Every row gives one point. Two turns around zero, p and q, are shown by what they do to some points. Where does a point land after both, in the order given? Backwards means that the second turn is done in reverse. Each puzzle has new turns, and all numbers are rounded.

Turn p:
[-11  -3 -22] -> [ 15  -2 -19]
[ 5  2 18] -> [-14   3  12]
[-22  -1   5] -> [-12   9 -17]
[-5 29 17] -> [-8 31 12]
[-10 -55 -11] -> [-10 -47 -31]
[43 28 -7] -> [29  6 43]
Turn q:
[22 -8 10] -> [ 20 -15  -4]
[-39  57  -1] -> [-18  53  40]
[ 14 -14  -9] -> [  6  -9 -19]
[-11  -9  11] -> [-10 -12   9]
[ 14 -26 -11] -> [  2 -18 -26]
Where do these land?
p, then q: [ -5 -40  10] -> [-34 -17 -16]
q, then p backwards: [ -6  -3 -13] -> [-13  -1   6]
q, then p: [ 31  28 -25] -> [37 14 28]
q, then p: [-20  15  28] -> [-35   8  10]

Turn p:
[ 43 -21 -13  -6  24   8] -> [ 22 -30  22 -20   3  29]
[ 31 -32  -3  -1 -30   4] -> [  1 -19  43   1 -27  -2]
[-30  15  11  20 -11  -7] -> [-21  12 -19  23   6 -17]
[-25  29  18  20  -6  10] -> [-32  16 -28  17   2   1]
[-27  29 -45  14  17   8] -> [ 10 -18 -59  -5  -1 -13]
[ 28   8 -16 -21   2  13] -> [ 19  -4   1 -19 -22  22]
[-13 -42  24 -10 -22   8] -> [-25   8  41 -13   2 -25]
[ -7  14  25 -15  27 -44] -> [25 36  0 17 39  6]
Turn q:
[  4 -34   8  -7  16 -11] -> [-15 -19  22 -22   4  -9]
[  9  31   8  22 -26  47] -> [ 33   8  -4  46 -28  21]
[-21  -3 -28   7  15  25] -> [-16 -17 -21   2 -10  33]
[ 36  30   1  -8 -10   5] -> [43 17  2  5 12  6]
[ 32  13  -3   6 -40 -16] -> [ 43  10 -12   1  -3 -31]
[-20 -18   7   5  33 -38] -> [-42 -12   5 -10  31 -18]
[-41 -19   7 -26  13 -13] -> [-48  13   7 -22  -5  -1]
Where do these land?
q, then p: [ 21 -22   6 -19 -10  44] -> [-25  14  36  -5 -31  15]
q, then p backwards: [-19  -4  36  25  -5  24] -> [ 16  -2  15  26 -40 -11]
p, then q: [-26  32 -11 -23 -13  -1] -> [ 22  19 -39  -7  10  -2]
q, then p: [  2 -26  33 -18  13   9] -> [-26  35  17   2  12   2]
p, then q backwards: [11 -5  9 -8 19 30] -> [ -4 -13 -15 -24  23   6]
q, then p: [ 13  -7 -24  16 -28 -18] -> [ 38 -15  15   7 -10 -10]
p, then q: [ 15  27 -17  18  -8 -41] -> [ 32 -39 -13  21   4 -12]
q, then p backwards: [-17   3 -33  10  31 -47] -> [-44  -1   3  24  41  21]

----------------

> _Task_: Restate every record above, exactly, in full.

> _Response to this exercise_:
Every row gives one point. Two turns around zero, p and q, are shown by what they do to some points. Where does a point land after both, in the order given? Backwards means that the second turn is done in reverse. Each puzzle has new turns, and all numbers are rounded.

Turn p:
[-11  -3 -22] -> [ 15  -2 -19]
[ 5  2 18] -> [-14   3  12]
[-22  -1   5] -> [-12   9 -17]
[-5 29 17] -> [-8 31 12]
[-10 -55 -11] -> [-10 -47 -31]
[43 28 -7] -> [29  6 43]
Turn q:
[22 -8 10] -> [ 20 -15  -4]
[-39  57  -1] -> [-18  53  40]
[ 14 -14  -9] -> [  6  -9 -19]
[-11  -9  11] -> [-10 -12   9]
[ 14 -26 -11] -> [  2 -18 -26]
Where do these land?
p, then q: [ -5 -40  10] -> [-34 -17 -16]
q, then p backwards: [ -6  -3 -13] -> [-13  -1   6]
q, then p: [ 31  28 -25] -> [37 14 28]
q, then p: [-20  15  28] -> [-35   8  10]

Turn p:
[ 43 -21 -13  -6  24   8] -> [ 22 -30  22 -20   3  29]
[ 31 -32  -3  -1 -30   4] -> [  1 -19  43   1 -27  -2]
[-30  15  11  20 -11  -7] -> [-21  12 -19  23   6 -17]
[-25  29  18  20  -6  10] -> [-32  16 -28  17   2   1]
[-27  29 -45  14  17   8] -> [ 10 -18 -59  -5  -1 -13]
[ 28   8 -16 -21   2  13] -> [ 19  -4   1 -19 -22  22]
[-13 -42  24 -10 -22   8] -> [-25   8  41 -13   2 -25]
[ -7  14  25 -15  27 -44] -> [25 36  0 17 39  6]
Turn q:
[  4 -34   8  -7  16 -11] -> [-15 -19  22 -22   4  -9]
[  9  31   8  22 -26  47] -> [ 33   8  -4  46 -28  21]
[-21  -3 -28   7  15  25] -> [-16 -17 -21   2 -10  33]
[ 36  30   1  -8 -10   5] -> [43 17  2  5 12  6]
[ 32  13  -3   6 -40 -16] -> [ 43  10 -12   1  -3 -31]
[-20 -18   7   5  33 -38] -> [-42 -12   5 -10  31 -18]
[-41 -19   7 -26  13 -13] -> [-48  13   7 -22  -5  -1]
Where do these land?
q, then p: [ 21 -22   6 -19 -10  44] -> [-25  14  36  -5 -31  15]
q, then p backwards: [-19  -4  36  25  -5  24] -> [ 16  -2  15  26 -40 -11]
p, then q: [-26  32 -11 -23 -13  -1] -> [ 22  19 -39  -7  10  -2]
q, then p: [  2 -26  33 -18  13   9] -> [-26  35  17   2  12   2]
p, then q backwards: [11 -5  9 -8 19 30] -> [ -4 -13 -15 -24  23   6]
q, then p: [ 13  -7 -24  16 -28 -18] -> [ 38 -15  15   7 -10 -10]
p, then q: [ 15  27 -17  18  -8 -41] -> [ 32 -39 -13  21   4 -12]
q, then p backwards: [-17   3 -33  10  31 -47] -> [-44  -1   3  24  41  21]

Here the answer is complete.